◆ Assignment ◆
What you return must match the listing below exactly.

◆ Records ◆
Each row is a point on a landscape with many peaks, with its height.
A climber steps from a point to whichever of its 2 nearest points has the largest rise for the distance, and stops where none of them is higher. Distance is the straight distance between rows; heights are no part of it.
J54 h=325: [134, 118, 148, 107, 138, 105, 155, 119, 123, 128, 149, 128, 123, 139, 126,
 159, 138, 140, 113, 161, 134, 146, 134, 128, 113, 110, 142, 116, 108, 145,
 149, 140, 125, 139, 106, 104, 109, 135, 126, 136, 126]
J16 h=554: [115, 125, 148, 127, 118, 150, 111, 132, 162, 122, 123, 135, 106, 109, 148,
 136, 138, 139, 140, 129, 137, 126, 113, 126, 115, 145, 137, 156, 112, 151,
 138, 120, 157, 144, 123,  95, 131, 131, 124, 156, 141]
J218 h=498: [133, 131, 142, 144, 111, 160, 122, 147, 160, 103, 113, 129,  99, 132, 135,
 139, 149, 145, 141, 132, 104, 110, 112, 130, 143, 142, 157, 145, 126, 158,
 129, 121, 164, 136, 115, 100, 150, 126, 117, 158, 151]
J186 h=585: [131, 134, 120, 139, 120, 137, 139, 105, 108, 111, 151, 104, 134, 150, 106,
 137, 148, 137, 106, 148,  77, 116, 120, 111, 142, 112, 142, 109, 117, 159,
 134, 136, 122, 138, 110, 126, 124, 116, 130, 115, 155]
J504 h=431: [138, 112, 122, 131, 124, 144, 126, 136, 139, 122, 124, 127, 119, 156, 123,
 147, 149, 151, 131, 150, 117, 112, 136, 132, 150, 138, 134, 132, 144, 137,
 145, 121, 151, 129, 121, 105, 141, 119, 130, 156, 138]
J344 h=311: [132, 162, 146, 151, 124,  97, 118, 126, 139, 105,  95, 117, 115, 104, 121,
 132, 156, 133, 109, 131, 145, 136, 103, 128, 120, 126, 160, 141, 119, 142,
 113, 171, 149, 110,  90, 145, 142, 156,  98, 134, 127]
J780 h=533: [139,  95, 161, 108, 141, 154, 126, 109, 184, 141, 145, 127,  99, 135, 148,
 161, 149, 131, 138, 152, 154, 128, 131, 117, 120, 130, 152, 128, 105, 148,
 146, 115, 108, 144, 121,  84, 126, 110, 138, 163, 139]
J315 h=725: [129,  99, 118, 150, 141, 156,  95, 117, 120, 149, 158, 148, 106, 159, 156,
 151, 140, 105, 120,  51, 140, 119, 151, 127,  99, 153, 117, 126, 133, 137,
  98, 100,  86, 113, 124, 126,  92, 120, 147, 143, 144]
J775 h=412: [130, 122,  99, 117, 146, 128, 130, 129, 102, 148, 140, 147, 175, 154, 132,
 105, 113, 131, 109, 125, 139, 128, 147, 149, 134, 132, 108, 117, 142, 108,
 125, 136, 122, 131, 152, 147,  99, 120, 147, 116, 118]
J476 h=79: [115, 108, 108, 124, 142, 141, 123, 137, 136, 151, 165, 154, 139, 119, 134,
 110,  87, 129, 145,  86, 145, 137, 140, 158,  97, 148,  97, 150, 129, 106,
 140,  99, 125, 146, 149, 110,  91, 126, 148, 108, 117]
J390 h=708: [118, 109, 130, 118, 132, 128, 137, 159, 174, 144, 149, 141, 123, 123, 127,
 136, 146, 131, 155, 117, 141, 126, 110, 138, 130, 127, 121, 131, 147, 128,
 152, 118, 126, 147, 124, 120, 144, 108, 120, 154, 135]
J618 h=394: [156, 140, 123, 111, 139, 135, 148, 118, 114, 140, 128, 147, 162, 128, 151,
 173,  97, 136, 138, 160, 119, 110, 152, 122, 157, 115, 126, 111, 133, 123,
 127, 110, 113,  79, 137, 141, 107, 119, 137, 130, 107]
J963 h=575: [141, 150, 124, 111, 119, 115, 148, 151, 133, 104, 114, 115, 148, 126, 141,
 130, 125, 157, 140, 158, 121, 122, 119, 132, 142,  99, 118, 135, 144, 118,
 132, 135, 163, 121, 118, 160, 143, 138, 141, 119, 102]
J271 h=268: [118, 118, 168,  98, 140,  92, 123, 127,  96, 117, 117, 123, 101, 133, 132,
 178, 130, 117, 141, 162, 151, 142, 136, 108, 133,  96, 108, 119, 135, 133,
 140, 143, 118, 126, 139, 146, 150, 148, 133, 139,  98]
J419 h=115: [110, 112,  98, 161, 130, 131, 113, 130, 116, 154, 150, 145, 130,  95, 112,
  86, 101, 105, 141,  67, 132, 137, 116, 161, 111, 159,  97, 149, 124, 108,
 129, 102, 124, 147, 156, 119, 110, 143, 132,  93, 125]
J445 h=47: [102, 119, 163, 123, 140, 136,  86, 112, 111,  87,  80, 121,  97, 128, 149,
 135, 148, 115, 123, 140, 129, 146, 109,  95, 110, 143, 113, 131, 137, 153,
 110, 121, 129, 126, 140, 131, 162, 151, 154, 165, 125]
J667 h=629: [142, 140, 124, 158,  98, 132, 148, 134, 139, 146, 121, 133, 127, 115, 100,
  73, 133, 141, 118, 117, 139, 126, 124, 148, 149, 140, 126, 125, 143,  96,
 148, 159, 155, 151, 150, 130, 150, 109,  88, 130, 151]
J911 h=226: [ 92,  87, 117, 145, 130, 127, 133, 131, 116, 146, 113, 113, 100, 115, 101,
  93, 139,  84, 133, 108, 112, 140, 111, 133, 141, 149, 118, 138, 156, 131,
 140, 105, 119, 159, 166, 113, 168, 153, 145, 154, 154]
J6 h=744: [151, 156, 108, 137,  95, 151, 133, 142, 118, 118,  98, 126, 162, 115, 122,
  64, 117, 149, 130, 118, 101, 115, 118, 137, 148, 134, 115, 113, 119, 120,
 118, 138, 162, 144, 115, 121, 126, 119, 128, 101, 135]
J375 h=430: [150, 156, 109, 142, 101, 148, 164, 148, 158, 110, 112, 116, 132, 136, 118,
 127, 138, 154, 135, 135,  94, 117, 122, 139, 152, 127, 159, 138, 134, 133,
 129, 129, 174, 116,  98, 117, 131, 111, 113, 121, 143]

◆ Written solution ◆
Each row is a point on a landscape with many peaks, with its height.
A climber steps from a point to whichever of its 2 nearest points has the largest rise for the distance, and stops where none of them is higher. Distance is the straight distance between rows; heights are no part of it.
J54 h=325: [134, 118, 148, 107, 138, 105, 155, 119, 123, 128, 149, 128, 123, 139, 126,
 159, 138, 140, 113, 161, 134, 146, 134, 128, 113, 110, 142, 116, 108, 145,
 149, 140, 125, 139, 106, 104, 109, 135, 126, 136, 126]
J16 h=554: [115, 125, 148, 127, 118, 150, 111, 132, 162, 122, 123, 135, 106, 109, 148,
 136, 138, 139, 140, 129, 137, 126, 113, 126, 115, 145, 137, 156, 112, 151,
 138, 120, 157, 144, 123,  95, 131, 131, 124, 156, 141]
J218 h=498: [133, 131, 142, 144, 111, 160, 122, 147, 160, 103, 113, 129,  99, 132, 135,
 139, 149, 145, 141, 132, 104, 110, 112, 130, 143, 142, 157, 145, 126, 158,
 129, 121, 164, 136, 115, 100, 150, 126, 117, 158, 151]
J186 h=585: [131, 134, 120, 139, 120, 137, 139, 105, 108, 111, 151, 104, 134, 150, 106,
 137, 148, 137, 106, 148,  77, 116, 120, 111, 142, 112, 142, 109, 117, 159,
 134, 136, 122, 138, 110, 126, 124, 116, 130, 115, 155]
J504 h=431: [138, 112, 122, 131, 124, 144, 126, 136, 139, 122, 124, 127, 119, 156, 123,
 147, 149, 151, 131, 150, 117, 112, 136, 132, 150, 138, 134, 132, 144, 137,
 145, 121, 151, 129, 121, 105, 141, 119, 130, 156, 138]
J344 h=311: [132, 162, 146, 151, 124,  97, 118, 126, 139, 105,  95, 117, 115, 104, 121,
 132, 156, 133, 109, 131, 145, 136, 103, 128, 120, 126, 160, 141, 119, 142,
 113, 171, 149, 110,  90, 145, 142, 156,  98, 134, 127]
J780 h=533: [139,  95, 161, 108, 141, 154, 126, 109, 184, 141, 145, 127,  99, 135, 148,
 161, 149, 131, 138, 152, 154, 128, 131, 117, 120, 130, 152, 128, 105, 148,
 146, 115, 108, 144, 121,  84, 126, 110, 138, 163, 139]
J315 h=725: [129,  99, 118, 150, 141, 156,  95, 117, 120, 149, 158, 148, 106, 159, 156,
 151, 140, 105, 120,  51, 140, 119, 151, 127,  99, 153, 117, 126, 133, 137,
  98, 100,  86, 113, 124, 126,  92, 120, 147, 143, 144]
J775 h=412: [130, 122,  99, 117, 146, 128, 130, 129, 102, 148, 140, 147, 175, 154, 132,
 105, 113, 131, 109, 125, 139, 128, 147, 149, 134, 132, 108, 117, 142, 108,
 125, 136, 122, 131, 152, 147,  99, 120, 147, 116, 118]
J476 h=79: [115, 108, 108, 124, 142, 141, 123, 137, 136, 151, 165, 154, 139, 119, 134,
 110,  87, 129, 145,  86, 145, 137, 140, 158,  97, 148,  97, 150, 129, 106,
 140,  99, 125, 146, 149, 110,  91, 126, 148, 108, 117]
J390 h=708: [118, 109, 130, 118, 132, 128, 137, 159, 174, 144, 149, 141, 123, 123, 127,
 136, 146, 131, 155, 117, 141, 126, 110, 138, 130, 127, 121, 131, 147, 128,
 152, 118, 126, 147, 124, 120, 144, 108, 120, 154, 135]
J618 h=394: [156, 140, 123, 111, 139, 135, 148, 118, 114, 140, 128, 147, 162, 128, 151,
 173,  97, 136, 138, 160, 119, 110, 152, 122, 157, 115, 126, 111, 133, 123,
 127, 110, 113,  79, 137, 141, 107, 119, 137, 130, 107]
J963 h=575: [141, 150, 124, 111, 119, 115, 148, 151, 133, 104, 114, 115, 148, 126, 141,
 130, 125, 157, 140, 158, 121, 122, 119, 132, 142,  99, 118, 135, 144, 118,
 132, 135, 163, 121, 118, 160, 143, 138, 141, 119, 102]
J271 h=268: [118, 118, 168,  98, 140,  92, 123, 127,  96, 117, 117, 123, 101, 133, 132,
 178, 130, 117, 141, 162, 151, 142, 136, 108, 133,  96, 108, 119, 135, 133,
 140, 143, 118, 126, 139, 146, 150, 148, 133, 139,  98]
J419 h=115: [110, 112,  98, 161, 130, 131, 113, 130, 116, 154, 150, 145, 130,  95, 112,
  86, 101, 105, 141,  67, 132, 137, 116, 161, 111, 159,  97, 149, 124, 108,
 129, 102, 124, 147, 156, 119, 110, 143, 132,  93, 125]
J445 h=47: [102, 119, 163, 123, 140, 136,  86, 112, 111,  87,  80, 121,  97, 128, 149,
 135, 148, 115, 123, 140, 129, 146, 109,  95, 110, 143, 113, 131, 137, 153,
 110, 121, 129, 126, 140, 131, 162, 151, 154, 165, 125]
J667 h=629: [142, 140, 124, 158,  98, 132, 148, 134, 139, 146, 121, 133, 127, 115, 100,
  73, 133, 141, 118, 117, 139, 126, 124, 148, 149, 140, 126, 125, 143,  96,
 148, 159, 155, 151, 150, 130, 150, 109,  88, 130, 151]
J911 h=226: [ 92,  87, 117, 145, 130, 127, 133, 131, 116, 146, 113, 113, 100, 115, 101,
  93, 139,  84, 133, 108, 112, 140, 111, 133, 141, 149, 118, 138, 156, 131,
 140, 105, 119, 159, 166, 113, 168, 153, 145, 154, 154]
J6 h=744: [151, 156, 108, 137,  95, 151, 133, 142, 118, 118,  98, 126, 162, 115, 122,
  64, 117, 149, 130, 118, 101, 115, 118, 137, 148, 134, 115, 113, 119, 120,
 118, 138, 162, 144, 115, 121, 126, 119, 128, 101, 135]
J375 h=430: [150, 156, 109, 142, 101, 148, 164, 148, 158, 110, 112, 116, 132, 136, 118,
 127, 138, 154, 135, 135,  94, 117, 122, 139, 152, 127, 159, 138, 134, 133,
 129, 129, 174, 116,  98, 117, 131, 111, 113, 121, 143]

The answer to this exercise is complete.